--- DATA ---
Each row of a before or after table is a point. One or more steps were done to the points. Then noise was added and the rows were shuffled. The steps act on how far a point lies along the listed directions, d1 being the first. What was done? A step turns or swaps two directions, mirrors them in a line or flattens them onto one, adds a multiple of one to another, or multiplies one. Angles are multiples of 10 degrees, from the lower direction toward the higher: turns from -170 to 170, lines from 10 to 170 but not 90. Use the fewest steps. Two steps may share a direction if one is a turn and the other turns, adds or multiplies; they go together, in the order done. Otherwise the lowest direction goes first.

Directions:
(1): [-6.1  1.2]
(2): [1.2 6.1]
Before (14 x 2)
[[-1.7  5.7]
 [-2.0  3.7]
 [ 3.0 -0.9]
 [ 2.2  4.5]
 [ 5.3  3.7]
 [ 0.2 -3.3]
 [ 0.5 -3.2]
 [-1.9  1.7]
 [ 7.3  3.2]
 [ 4.5 -7.5]
 [ 2.6  6.8]
 [ 5.5  6.1]
 [-3.3 -1.3]
 [ 0.9 -8.0]]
---
### PROMPT
Please repeat the material exactly as it appears above.

### TASK RESULT
Each row of a before or after table is a point. One or more steps were done to the points. Then noise was added and the rows were shuffled. The steps act on how far a point lies along the listed directions, d1 being the first. What was done? A step turns or swaps two directions, mirrors them in a line or flattens them onto one, adds a multiple of one to another, or multiplies one. Angles are multiples of 10 degrees, from the lower direction toward the higher: turns from -170 to 170, lines from 10 to 170 but not 90. Use the fewest steps. Two steps may share a direction if one is a turn and the other turns, adds or multiplies; they go together, in the order done. Otherwise the lowest direction goes first.

Directions:
(1): [-6.1  1.2]
(2): [1.2 6.1]
Before (14 x 2)
[[-1.7  5.7]
 [-2.0  3.7]
 [ 3.0 -0.9]
 [ 2.2  4.5]
 [ 5.3  3.7]
 [ 0.2 -3.3]
 [ 0.5 -3.2]
 [-1.9  1.7]
 [ 7.3  3.2]
 [ 4.5 -7.5]
 [ 2.6  6.8]
 [ 5.5  6.1]
 [-3.3 -1.3]
 [ 0.9 -8.0]]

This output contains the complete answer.